— Task prompt —
Using the data beneath this instruction, retype only the lines from the one that contains "input [-2,-8,-5,-3,7,6,4,8], class" down to the one that contains "input [-2,7,-8,-7,4,4,-1,-7], class", both included, exactly as they appear.
━━━━━ Data ━━━━━
Here is a tiny trained network, its code and every weight. The questions are about switching its units off for an input and a class, where a switched-off unit gives its printed mean instead of its output.

import numpy as np


def w(rows, s, z=0):
    codes = np.array(rows[::2]) - 128.0
    scale = np.full(codes.shape[1], s)
    scale[-1] = z or s
    return codes * scale


def f(y):
    return y / 2 * (1 + np.tanh(0.7978845608 * (y + 0.044715 * y**3)))


def log_softmax(a):
    a = a - a.max(-1, keepdims=True)
    return a - np.log(np.exp(a).sum(-1, keepdims=True))


def net(x, mask):
    res = np.array(x, float).reshape(1, 8) / 4 @ E
    y = f(res @ A[0][:, :-1].T + A[0][:, -1])
    res = res + np.where(mask, y, B[0][:, -1]) @ B[0][:, :-1]
    return log_softmax(res[-1] @ U[:, :-1].T + U[:, -1])


A, B = {}, {}
E = w([
[147,10,102,215,79],'x0',
[132,117,253,165,181],'x1',
[129,47,162,11,135],'x2',
[121,126,132,129,124],'x3',
[119,130,132,128,123],'x4',
[130,127,134,129,123],'x5',
[130,125,126,127,129],'x6',
[130,128,125,125,126],'x7',
],0.0052)
A[0] = w([
[119,142,11,94,141,50],'neuron 1',
[123,109,125,111,146,1],'neuron 2',
[153,214,141,75,145,98],'neuron 3',
[139,100,105,145,143,6],'neuron 4',
[112,23,106,193,122,32],'neuron 5',
[150,191,94,213,156,74],'neuron 6',
[131,125,255,177,182,79],'neuron 7',
[109,183,121,195,110,37],'neuron 8',
[150,51,135,37,146,71],'neuron 9',
[79,198,135,88,163,45],'neuron 10',
],0.0099,0.0059)
B[0] = w([
[188,104,46,85,113,165],'neuron 1',
[174,43,159,4,57,71],'neuron 2',
[158,85,170,212,126,221],'neuron 3',
[216,28,153,77,100,75],'neuron 4',
[171,79,173,194,136,195],'neuron 5',
[94,126,201,36,142,180],'neuron 6',
[150,118,34,87,85,255],'neuron 7',
[137,112,202,32,104,128],'neuron 8',
[106,169,206,69,116,220],'neuron 9',
[156,41,155,170,130,164],'neuron 10',
],0.028,0.0028)
U = w([
[205,7,209,197,140,45],'0',
[110,137,231,1,130,16],'1',
[111,170,114,147,151,255],'2',
[117,173,113,142,150,222],'3',
[196,110,25,73,79,49],'4',
[109,172,126,164,171,165],'5',
[104,178,123,157,162,153],'6',
],0.0081,0.007)

Each question gives the input, the list of numbers given to net, and the class t.
The units are the neurons (one row each of A and B). Each row of codes is followed by its name. A weight is (code - 128) times the scale printed after its matrix; where a second scale follows, it is the last column's (A, B and U).
mask holds one flag per neuron, in row order. A switched-off neuron (its flag False) gives its mean, the last column of its row in B, instead of its output. The means were averaged over made-up inputs and are rounded, as every weight is.
A unit's drop is (log p(t) with every unit on - log p(t) with that unit switched off) / (log p(t) with every unit on - log p(t) with every unit switched off).
The circuit of an input: a set's keep is (log p(t) with only the set's units on - log p(t) with every unit switched off) / (log p(t) with every unit on - log p(t) with every unit switched off). Starting from all 10 units, units are removed one at a time, each time the one whose removal leaves the highest keep (on an exact tie, the one counted first), for as long as the keep stays at least 0.8.
units of the circuit, in order: the units of the circuit, biggest drop first
top k neurons: the k neurons with the biggest drops, biggest first
drop of u: that unit's drop, to one decimal
input [-2,-8,-5,-3,7,6,4,8], class 4: top 2 neurons -> (neuron 1; neuron 9)
input [-7,-3,-7,5,-6,-6,-1,4], class 0: top 2 neurons -> (neuron 3; neuron 10)
input [-8,6,-3,5,6,-8,-7,6], class 0: units of the circuit, in order -> (neuron 10)
input [-5,7,6,3,7,0,2,4], class 4: top 2 neurons -> (neuron 7; neuron 6)
input [-1,8,-6,-3,2,2,-7,-8], class 4: top 2 neurons -> (neuron 7; neuron 9)
input [-4,-7,-3,-4,-7,-5,-5,-1], class 4: top 2 neurons -> (neuron 1; neuron 9)
input [6,4,8,-5,-4,-1,0,-3], class 1: top 2 neurons -> (neuron 9; neuron 3)
input [-5,1,-7,0,4,7,5,-4], class 1: top 2 neurons -> (neuron 6; neuron 8)
input [-1,-7,-8,0,1,-4,4,-4], class 1: top 3 neurons -> (neuron 6; neuron 8; neuron 7)
input [-8,7,-6,-7,-2,-4,7,3], class 0: top 2 neurons -> (neuron 3; neuron 10)
input [-2,7,-8,-7,4,4,-1,-7], class 1: top 2 neurons -> (neuron 6; neuron 8)
input [8,-8,3,-7,-3,5,8,-3], class 0: top 2 neurons -> (neuron 5; neuron 7)
input [-6,-3,-2,2,-1,0,5,6], class 0: top 4 neurons -> (neuron 3; neuron 10; neuron 7; neuron 9)
input [8,-7,1,-4,1,1,1,-5], class 0: units of the circuit, in order -> (neuron 5)
input [4,8,7,0,-2,0,1,0], class 4: top 2 neurons -> (neuron 7; neuron 6)
input [-1,6,-1,-3,-5,4,-5,-6], class 4: top 2 neurons -> (neuron 7; neuron 9)
input [1,8,7,7,2,-7,-7,-5], class 4: top 2 neurons -> (neuron 7; neuron 6)
input [-8,0,-2,2,-8,7,4,4], class 0: drop of neuron 10 -> 0.2
input [0,-2,8,-4,-4,-2,7,-7], class 1: drop of neuron 9 -> 0.9
input [-8,8,1,-1,1,-8,-8,3], class 0: drop of neuron 10 -> 0.7
input [-2,-2,-8,-6,2,1,1,6], class 1: units of the circuit, in order -> (neuron 6)
input [4,8,-1,2,4,-3,5,3], class 4: drop of neuron 6 -> 0.0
━━━━━
— Result for this exercise —
input [-2,-8,-5,-3,7,6,4,8], class 4: top 2 neurons -> (neuron 1; neuron 9)
input [-7,-3,-7,5,-6,-6,-1,4], class 0: top 2 neurons -> (neuron 3; neuron 10)
input [-8,6,-3,5,6,-8,-7,6], class 0: units of the circuit, in order -> (neuron 10)
input [-5,7,6,3,7,0,2,4], class 4: top 2 neurons -> (neuron 7; neuron 6)
input [-1,8,-6,-3,2,2,-7,-8], class 4: top 2 neurons -> (neuron 7; neuron 9)
input [-4,-7,-3,-4,-7,-5,-5,-1], class 4: top 2 neurons -> (neuron 1; neuron 9)
input [6,4,8,-5,-4,-1,0,-3], class 1: top 2 neurons -> (neuron 9; neuron 3)
input [-5,1,-7,0,4,7,5,-4], class 1: top 2 neurons -> (neuron 6; neuron 8)
input [-1,-7,-8,0,1,-4,4,-4], class 1: top 3 neurons -> (neuron 6; neuron 8; neuron 7)
input [-8,7,-6,-7,-2,-4,7,3], class 0: top 2 neurons -> (neuron 3; neuron 10)
input [-2,7,-8,-7,4,4,-1,-7], class 1: top 2 neurons -> (neuron 6; neuron 8)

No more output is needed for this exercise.